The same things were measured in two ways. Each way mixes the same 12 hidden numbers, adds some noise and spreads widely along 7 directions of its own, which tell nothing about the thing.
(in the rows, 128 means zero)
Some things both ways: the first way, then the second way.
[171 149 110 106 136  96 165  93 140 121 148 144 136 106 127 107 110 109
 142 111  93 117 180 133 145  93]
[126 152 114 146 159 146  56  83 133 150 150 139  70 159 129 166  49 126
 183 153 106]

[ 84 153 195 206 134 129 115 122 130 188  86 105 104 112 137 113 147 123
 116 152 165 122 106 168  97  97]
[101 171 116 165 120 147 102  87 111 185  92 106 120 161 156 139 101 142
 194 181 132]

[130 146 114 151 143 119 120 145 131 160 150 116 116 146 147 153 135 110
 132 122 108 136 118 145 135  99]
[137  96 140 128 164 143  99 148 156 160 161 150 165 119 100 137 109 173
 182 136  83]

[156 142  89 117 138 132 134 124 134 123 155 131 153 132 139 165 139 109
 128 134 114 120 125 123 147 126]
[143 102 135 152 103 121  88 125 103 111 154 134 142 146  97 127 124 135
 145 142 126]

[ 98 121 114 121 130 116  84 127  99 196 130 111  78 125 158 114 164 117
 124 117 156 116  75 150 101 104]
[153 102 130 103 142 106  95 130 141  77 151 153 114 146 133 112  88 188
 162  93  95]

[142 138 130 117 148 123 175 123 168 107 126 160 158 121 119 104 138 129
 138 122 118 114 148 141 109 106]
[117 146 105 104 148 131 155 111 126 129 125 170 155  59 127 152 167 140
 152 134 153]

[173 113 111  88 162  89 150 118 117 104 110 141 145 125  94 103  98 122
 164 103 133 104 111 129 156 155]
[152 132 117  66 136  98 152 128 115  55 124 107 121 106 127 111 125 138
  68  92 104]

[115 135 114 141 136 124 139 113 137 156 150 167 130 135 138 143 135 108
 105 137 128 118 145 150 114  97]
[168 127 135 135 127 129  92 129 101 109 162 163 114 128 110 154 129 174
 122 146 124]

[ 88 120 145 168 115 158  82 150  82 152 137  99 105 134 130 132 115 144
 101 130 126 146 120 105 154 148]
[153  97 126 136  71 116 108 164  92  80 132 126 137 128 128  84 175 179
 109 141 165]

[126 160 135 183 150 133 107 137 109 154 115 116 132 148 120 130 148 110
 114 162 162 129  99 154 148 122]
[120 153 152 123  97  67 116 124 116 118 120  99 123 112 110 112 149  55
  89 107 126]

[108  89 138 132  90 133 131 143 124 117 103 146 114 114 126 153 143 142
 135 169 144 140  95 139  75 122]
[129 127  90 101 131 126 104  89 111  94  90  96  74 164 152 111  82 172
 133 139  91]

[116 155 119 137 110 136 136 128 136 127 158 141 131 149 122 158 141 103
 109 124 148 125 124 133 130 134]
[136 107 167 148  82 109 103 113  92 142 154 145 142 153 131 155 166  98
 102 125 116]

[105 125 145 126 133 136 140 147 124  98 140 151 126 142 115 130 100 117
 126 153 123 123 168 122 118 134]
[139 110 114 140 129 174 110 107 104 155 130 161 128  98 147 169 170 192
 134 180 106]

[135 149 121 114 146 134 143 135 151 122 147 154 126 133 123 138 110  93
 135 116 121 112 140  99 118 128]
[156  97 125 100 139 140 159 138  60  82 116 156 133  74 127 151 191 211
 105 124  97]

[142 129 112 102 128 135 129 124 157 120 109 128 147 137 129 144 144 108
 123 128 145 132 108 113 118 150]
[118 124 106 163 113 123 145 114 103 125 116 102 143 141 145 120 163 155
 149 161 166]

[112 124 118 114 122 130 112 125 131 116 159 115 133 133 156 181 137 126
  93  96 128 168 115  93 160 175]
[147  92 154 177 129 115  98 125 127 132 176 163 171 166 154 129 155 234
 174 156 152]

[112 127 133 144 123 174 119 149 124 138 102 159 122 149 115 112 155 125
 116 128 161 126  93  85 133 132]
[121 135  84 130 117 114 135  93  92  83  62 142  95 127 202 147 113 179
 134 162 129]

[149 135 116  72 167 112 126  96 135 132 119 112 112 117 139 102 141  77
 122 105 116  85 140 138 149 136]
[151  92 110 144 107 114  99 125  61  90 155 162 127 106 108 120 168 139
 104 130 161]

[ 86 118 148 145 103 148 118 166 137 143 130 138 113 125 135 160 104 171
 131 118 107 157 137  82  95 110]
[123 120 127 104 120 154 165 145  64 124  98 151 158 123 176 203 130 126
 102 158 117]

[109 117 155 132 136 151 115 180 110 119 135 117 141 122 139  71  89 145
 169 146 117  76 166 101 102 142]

• Work item:
The data above is to be returned exactly, with nothing altered.

• Answer for this exercise:
The same things were measured in two ways. Each way mixes the same 12 hidden numbers, adds some noise and spreads widely along 7 directions of its own, which tell nothing about the thing.
(in the rows, 128 means zero)
Some things both ways: the first way, then the second way.
[171 149 110 106 136  96 165  93 140 121 148 144 136 106 127 107 110 109
 142 111  93 117 180 133 145  93]
[126 152 114 146 159 146  56  83 133 150 150 139  70 159 129 166  49 126
 183 153 106]

[ 84 153 195 206 134 129 115 122 130 188  86 105 104 112 137 113 147 123
 116 152 165 122 106 168  97  97]
[101 171 116 165 120 147 102  87 111 185  92 106 120 161 156 139 101 142
 194 181 132]

[130 146 114 151 143 119 120 145 131 160 150 116 116 146 147 153 135 110
 132 122 108 136 118 145 135  99]
[137  96 140 128 164 143  99 148 156 160 161 150 165 119 100 137 109 173
 182 136  83]

[156 142  89 117 138 132 134 124 134 123 155 131 153 132 139 165 139 109
 128 134 114 120 125 123 147 126]
[143 102 135 152 103 121  88 125 103 111 154 134 142 146  97 127 124 135
 145 142 126]

[ 98 121 114 121 130 116  84 127  99 196 130 111  78 125 158 114 164 117
 124 117 156 116  75 150 101 104]
[153 102 130 103 142 106  95 130 141  77 151 153 114 146 133 112  88 188
 162  93  95]

[142 138 130 117 148 123 175 123 168 107 126 160 158 121 119 104 138 129
 138 122 118 114 148 141 109 106]
[117 146 105 104 148 131 155 111 126 129 125 170 155  59 127 152 167 140
 152 134 153]

[173 113 111  88 162  89 150 118 117 104 110 141 145 125  94 103  98 122
 164 103 133 104 111 129 156 155]
[152 132 117  66 136  98 152 128 115  55 124 107 121 106 127 111 125 138
  68  92 104]

[115 135 114 141 136 124 139 113 137 156 150 167 130 135 138 143 135 108
 105 137 128 118 145 150 114  97]
[168 127 135 135 127 129  92 129 101 109 162 163 114 128 110 154 129 174
 122 146 124]

[ 88 120 145 168 115 158  82 150  82 152 137  99 105 134 130 132 115 144
 101 130 126 146 120 105 154 148]
[153  97 126 136  71 116 108 164  92  80 132 126 137 128 128  84 175 179
 109 141 165]

[126 160 135 183 150 133 107 137 109 154 115 116 132 148 120 130 148 110
 114 162 162 129  99 154 148 122]
[120 153 152 123  97  67 116 124 116 118 120  99 123 112 110 112 149  55
  89 107 126]

[108  89 138 132  90 133 131 143 124 117 103 146 114 114 126 153 143 142
 135 169 144 140  95 139  75 122]
[129 127  90 101 131 126 104  89 111  94  90  96  74 164 152 111  82 172
 133 139  91]

[116 155 119 137 110 136 136 128 136 127 158 141 131 149 122 158 141 103
 109 124 148 125 124 133 130 134]
[136 107 167 148  82 109 103 113  92 142 154 145 142 153 131 155 166  98
 102 125 116]

[105 125 145 126 133 136 140 147 124  98 140 151 126 142 115 130 100 117
 126 153 123 123 168 122 118 134]
[139 110 114 140 129 174 110 107 104 155 130 161 128  98 147 169 170 192
 134 180 106]

[135 149 121 114 146 134 143 135 151 122 147 154 126 133 123 138 110  93
 135 116 121 112 140  99 118 128]
[156  97 125 100 139 140 159 138  60  82 116 156 133  74 127 151 191 211
 105 124  97]

[142 129 112 102 128 135 129 124 157 120 109 128 147 137 129 144 144 108
 123 128 145 132 108 113 118 150]
[118 124 106 163 113 123 145 114 103 125 116 102 143 141 145 120 163 155
 149 161 166]

[112 124 118 114 122 130 112 125 131 116 159 115 133 133 156 181 137 126
  93  96 128 168 115  93 160 175]
[147  92 154 177 129 115  98 125 127 132 176 163 171 166 154 129 155 234
 174 156 152]

[112 127 133 144 123 174 119 149 124 138 102 159 122 149 115 112 155 125
 116 128 161 126  93  85 133 132]
[121 135  84 130 117 114 135  93  92  83  62 142  95 127 202 147 113 179
 134 162 129]

[149 135 116  72 167 112 126  96 135 132 119 112 112 117 139 102 141  77
 122 105 116  85 140 138 149 136]
[151  92 110 144 107 114  99 125  61  90 155 162 127 106 108 120 168 139
 104 130 161]

[ 86 118 148 145 103 148 118 166 137 143 130 138 113 125 135 160 104 171
 131 118 107 157 137  82  95 110]
[123 120 127 104 120 154 165 145  64 124  98 151 158 123 176 203 130 126
 102 158 117]

[109 117 155 132 136 151 115 180 110 119 135 117 141 122 139  71  89 145
 169 146 117  76 166 101 102 142]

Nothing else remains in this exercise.